--- The data Enclosed Below ---

[[ -7 -12   6 -11  12]
 [ 31  -8  36  13   6]
 [ 11  17  -6   4  -9]
 [ 12  15  -4   3  -7]
 [  9  -2   9 -20   6]
 [-14  -6  -6 -10   8]
 [ 30  20   8   2 -11]]
->
[[ 12   6  -9  -7   6   8 -11]
 [-11  13   4   3 -20 -10   2]
 [  6  36  -6  -4   9  -6   8]
 [-12  -8  17  15  -2  -6  20]
 [ -7  31  11  12   9 -14  30]]

[[-1  1  0  7 -3  1  9]
 [-2  7 -5 -9 -8  2 -2]
 [ 1  8 -2  0 -8 -2 -3]
 [-6 36  6 -5  3  3 -5]]
->
[[ 9 -2 -3 -5]
 [ 1  2 -2  3]
 [-3 -8 -8  3]
 [ 7 -9  0 -5]
 [ 0 -5 -2  6]
 [ 1  7  8 36]
 [-1 -2  1 -6]]

[[ 19   6 -17 -33  -8  26 -17 -11]
 [-16  -8   2  -2 -13  -7  -9   7]]
->
[[-11   7]
 [-17  -9]
 [ 26  -7]
 [ -8 -13]
 [-33  -2]
 [-17   2]
 [  6  -8]
 [ 19 -16]]

[[-13 -20  12  18 -24 -15  20   4  23]
 [ 12  19  20   7  11  14   5  19   3]
 [ 31  31   1 -24  17  -2  14  -2  14]
 [ -4   1  -2   2   6  11 -14   4 -15]]
->
[[ 23   3  14 -15]
 [  4  19  -2   4]
 [ 20   5  14 -14]
 [-15  14  -2  11]
 [-24  11  17   6]
 [ 18   7 -24   2]
 [ 12  20   1  -2]
 [-20  19  31   1]
 [-13  12  31  -4]]

[[ -3   0  17  34  -8 -15  -7  -7]
 [  0  -7   7  13   5  19   4  -3]
 [ -2   6  -3  -8   5   5 -17  12]
 [  2   2  12   4  -6 -14  24   2]
 [ -3 -10   0   3  -2  29   6  11]
 [  4   5  -3 -14  22   3 -14   5]
 [  0   3 -15  -1   1  15  -2  -4]
 [ -3  -2   0 -24   7   4   0  15]
 [ -1   6 -21   6  -4  15  -6 -15]
 [  6  -2  11  -2   5 -19  22  -7]
 [ -1   3   8   2   8 -17   8  17]]
->
[[ -7  -3  12   2  11   5  -4  15 -15  -7  17]
 [ -7   4 -17  24   6 -14  -2   0  -6  22   8]
 [-15  19   5 -14  29   3  15   4  15 -19 -17]
 [ -8   5   5  -6  -2  22   1   7  -4   5   8]
 [ 34  13  -8   4   3 -14  -1 -24   6  -2   2]
 [ 17   7  -3  12   0  -3 -15   0 -21  11   8]
 [  0  -7   6   2 -10   5   3  -2   6  -2   3]
 [ -3   0  -2   2  -3   4   0  -3  -1   6  -1]]

[[  5   9  24  -4]
 [-11   8 -12  21]
 [-24   3 -11  12]
 [ 23   6 -16  -4]
 [ -5   0  -9  27]
 [ 18  13  31 -18]]
->
[[ -4  21  12  -4  27 -18]
 [ 24 -12 -11 -16  -9  31]
 [  9   8   3   6   0  13]
 [  5 -11 -24  23  -5  18]]

[[-14  27]
 [ 20 -16]]
->
[[ 27 -16]
 [-14  20]]
---
[[ -2  30  34 -23  21 -29   3]
 [ 23 -26 -15  26   8  28 -27]
 [ 20   0  12   6  22   4 -22]
 [-26  14   0 -13 -16 -12  25]
 [-23   4 -11   0 -18   3  19]]
->
[[ 23 -26 -15  26   8  28 -27]
 [ 20   0  12   6  22   4 -22]
 [-23   4 -11   0 -18   3  19]
 [-26  14   0 -13 -16 -12  25]
 [ -2  30  34 -23  21 -29   3]]

[[  9 -33 -27  -2  17 -11  22   0]
 [-15 -19   2 -15  31  -4   7  27]
 [ 33   9 -26  25   5 -22  -2  -8]
 [ 24   1 -14  22  26 -34  -6  10]
 [ -8 -28 -14 -12 -18  21  29 -13]]
->
[[  9 -33 -27  -2  17 -11  22   0]
 [ -8 -28 -14 -12 -18  21  29 -13]
 [-15 -19   2 -15  31  -4   7  27]
 [ 24   1 -14  22  26 -34  -6  10]
 [ 33   9 -26  25   5 -22  -2  -8]]

[[-28  24]
 [-22 -31]
 [-35  14]
 [ -7  37]
 [-37   2]]
->
[[-22 -31]
 [-37   2]
 [-35  14]
 [-28  24]
 [ -7  37]]

[[  5   5 -10 -13   8   2  -7  -7  -7  12 -10  -2]
 [ 19  25  25   6  12  11  15  21  12 -12   1  15]
 [  6  11  31  21   0  10  16  26  14 -26  19  10]]
->
[[  5   5 -10 -13   8   2  -7  -7  -7  12 -10  -2]
 [  6  11  31  21   0  10  16  26  14 -26  19  10]
 [ 19  25  25   6  12  11  15  21  12 -12   1  15]]

[[ -1  -2  -3  26]
 [ -3  -7   8  -7]
 [ -8   2  -2 -31]]
->
[[ -3  -7   8  -7]
 [ -1  -2  -3  26]
 [ -8   2  -2 -31]]

[[ -2 -10]
 [-25  28]
 [  2   9]
 [-17  -1]]
->
[[ -2 -10]
 [-17  -1]
 [  2   9]
 [-25  28]]

[[-18  15   4  10  15   4  10]
 [-18  26  18   3  26  -7  11]
 [ 10   3   0  19  32   9 -21]
 [ 22  -7  -1   8  16   4 -25]
 [-14  23  23 -12  14 -18  15]
 [  1  20  28 -16  21 -23   2]
 [  0 -12 -27  34   8  32 -14]
 [  8  10  12   5  29  -4 -14]
 [  0 -16 -32  36   3  35 -14]
 [-18   8   7 -16 -19 -12  25]
 [ 26  -5   8  -6  13  -9 -23]
 [ -8  -9 -26  31   3  30  -5]]
->
[[  0 -16 -32  36   3  35 -14]
 [  0 -12 -27  34   8  32 -14]
 [ -8  -9 -26  31   3  30  -5]
 [ 22  -7  -1   8  16   4 -25]
 [ 26  -5   8  -6  13  -9 -23]
 [ 10   3   0  19  32   9 -21]
 [-18   8   7 -16 -19 -12  25]
 [  8  10  12   5  29  -4 -14]
 [-18  15   4  10  15   4  10]
 [  1  20  28 -16  21 -23   2]
 [-14  23  23 -12  14 -18  15]
 [-18  26  18   3  26  -7  11]]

--- End of Enclosed The data ---

* [Assigned task]:
Repeat the material above in its entirety, exactly.

* [Finished exercise]:
[[ -7 -12   6 -11  12]
 [ 31  -8  36  13   6]
 [ 11  17  -6   4  -9]
 [ 12  15  -4   3  -7]
 [  9  -2   9 -20   6]
 [-14  -6  -6 -10   8]
 [ 30  20   8   2 -11]]
->
[[ 12   6  -9  -7   6   8 -11]
 [-11  13   4   3 -20 -10   2]
 [  6  36  -6  -4   9  -6   8]
 [-12  -8  17  15  -2  -6  20]
 [ -7  31  11  12   9 -14  30]]

[[-1  1  0  7 -3  1  9]
 [-2  7 -5 -9 -8  2 -2]
 [ 1  8 -2  0 -8 -2 -3]
 [-6 36  6 -5  3  3 -5]]
->
[[ 9 -2 -3 -5]
 [ 1  2 -2  3]
 [-3 -8 -8  3]
 [ 7 -9  0 -5]
 [ 0 -5 -2  6]
 [ 1  7  8 36]
 [-1 -2  1 -6]]

[[ 19   6 -17 -33  -8  26 -17 -11]
 [-16  -8   2  -2 -13  -7  -9   7]]
->
[[-11   7]
 [-17  -9]
 [ 26  -7]
 [ -8 -13]
 [-33  -2]
 [-17   2]
 [  6  -8]
 [ 19 -16]]

[[-13 -20  12  18 -24 -15  20   4  23]
 [ 12  19  20   7  11  14   5  19   3]
 [ 31  31   1 -24  17  -2  14  -2  14]
 [ -4   1  -2   2   6  11 -14   4 -15]]
->
[[ 23   3  14 -15]
 [  4  19  -2   4]
 [ 20   5  14 -14]
 [-15  14  -2  11]
 [-24  11  17   6]
 [ 18   7 -24   2]
 [ 12  20   1  -2]
 [-20  19  31   1]
 [-13  12  31  -4]]

[[ -3   0  17  34  -8 -15  -7  -7]
 [  0  -7   7  13   5  19   4  -3]
 [ -2   6  -3  -8   5   5 -17  12]
 [  2   2  12   4  -6 -14  24   2]
 [ -3 -10   0   3  -2  29   6  11]
 [  4   5  -3 -14  22   3 -14   5]
 [  0   3 -15  -1   1  15  -2  -4]
 [ -3  -2   0 -24   7   4   0  15]
 [ -1   6 -21   6  -4  15  -6 -15]
 [  6  -2  11  -2   5 -19  22  -7]
 [ -1   3   8   2   8 -17   8  17]]
->
[[ -7  -3  12   2  11   5  -4  15 -15  -7  17]
 [ -7   4 -17  24   6 -14  -2   0  -6  22   8]
 [-15  19   5 -14  29   3  15   4  15 -19 -17]
 [ -8   5   5  -6  -2  22   1   7  -4   5   8]
 [ 34  13  -8   4   3 -14  -1 -24   6  -2   2]
 [ 17   7  -3  12   0  -3 -15   0 -21  11   8]
 [  0  -7   6   2 -10   5   3  -2   6  -2   3]
 [ -3   0  -2   2  -3   4   0  -3  -1   6  -1]]

[[  5   9  24  -4]
 [-11   8 -12  21]
 [-24   3 -11  12]
 [ 23   6 -16  -4]
 [ -5   0  -9  27]
 [ 18  13  31 -18]]
->
[[ -4  21  12  -4  27 -18]
 [ 24 -12 -11 -16  -9  31]
 [  9   8   3   6   0  13]
 [  5 -11 -24  23  -5  18]]

[[-14  27]
 [ 20 -16]]
->
[[ 27 -16]
 [-14  20]]
---
[[ -2  30  34 -23  21 -29   3]
 [ 23 -26 -15  26   8  28 -27]
 [ 20   0  12   6  22   4 -22]
 [-26  14   0 -13 -16 -12  25]
 [-23   4 -11   0 -18   3  19]]
->
[[ 23 -26 -15  26   8  28 -27]
 [ 20   0  12   6  22   4 -22]
 [-23   4 -11   0 -18   3  19]
 [-26  14   0 -13 -16 -12  25]
 [ -2  30  34 -23  21 -29   3]]

[[  9 -33 -27  -2  17 -11  22   0]
 [-15 -19   2 -15  31  -4   7  27]
 [ 33   9 -26  25   5 -22  -2  -8]
 [ 24   1 -14  22  26 -34  -6  10]
 [ -8 -28 -14 -12 -18  21  29 -13]]
->
[[  9 -33 -27  -2  17 -11  22   0]
 [ -8 -28 -14 -12 -18  21  29 -13]
 [-15 -19   2 -15  31  -4   7  27]
 [ 24   1 -14  22  26 -34  -6  10]
 [ 33   9 -26  25   5 -22  -2  -8]]

[[-28  24]
 [-22 -31]
 [-35  14]
 [ -7  37]
 [-37   2]]
->
[[-22 -31]
 [-37   2]
 [-35  14]
 [-28  24]
 [ -7  37]]

[[  5   5 -10 -13   8   2  -7  -7  -7  12 -10  -2]
 [ 19  25  25   6  12  11  15  21  12 -12   1  15]
 [  6  11  31  21   0  10  16  26  14 -26  19  10]]
->
[[  5   5 -10 -13   8   2  -7  -7  -7  12 -10  -2]
 [  6  11  31  21   0  10  16  26  14 -26  19  10]
 [ 19  25  25   6  12  11  15  21  12 -12   1  15]]

[[ -1  -2  -3  26]
 [ -3  -7   8  -7]
 [ -8   2  -2 -31]]
->
[[ -3  -7   8  -7]
 [ -1  -2  -3  26]
 [ -8   2  -2 -31]]

[[ -2 -10]
 [-25  28]
 [  2   9]
 [-17  -1]]
->
[[ -2 -10]
 [-17  -1]
 [  2   9]
 [-25  28]]

[[-18  15   4  10  15   4  10]
 [-18  26  18   3  26  -7  11]
 [ 10   3   0  19  32   9 -21]
 [ 22  -7  -1   8  16   4 -25]
 [-14  23  23 -12  14 -18  15]
 [  1  20  28 -16  21 -23   2]
 [  0 -12 -27  34   8  32 -14]
 [  8  10  12   5  29  -4 -14]
 [  0 -16 -32  36   3  35 -14]
 [-18   8   7 -16 -19 -12  25]
 [ 26  -5   8  -6  13  -9 -23]
 [ -8  -9 -26  31   3  30  -5]]
->
[[  0 -16 -32  36   3  35 -14]
 [  0 -12 -27  34   8  32 -14]
 [ -8  -9 -26  31   3  30  -5]
 [ 22  -7  -1   8  16   4 -25]
 [ 26  -5   8  -6  13  -9 -23]
 [ 10   3   0  19  32   9 -21]
 [-18   8   7 -16 -19 -12  25]
 [  8  10  12   5  29  -4 -14]
 [-18  15   4  10  15   4  10]
 [  1  20  28 -16  21 -23   2]
 [-14  23  23 -12  14 -18  15]
 [-18  26  18   3  26  -7  11]]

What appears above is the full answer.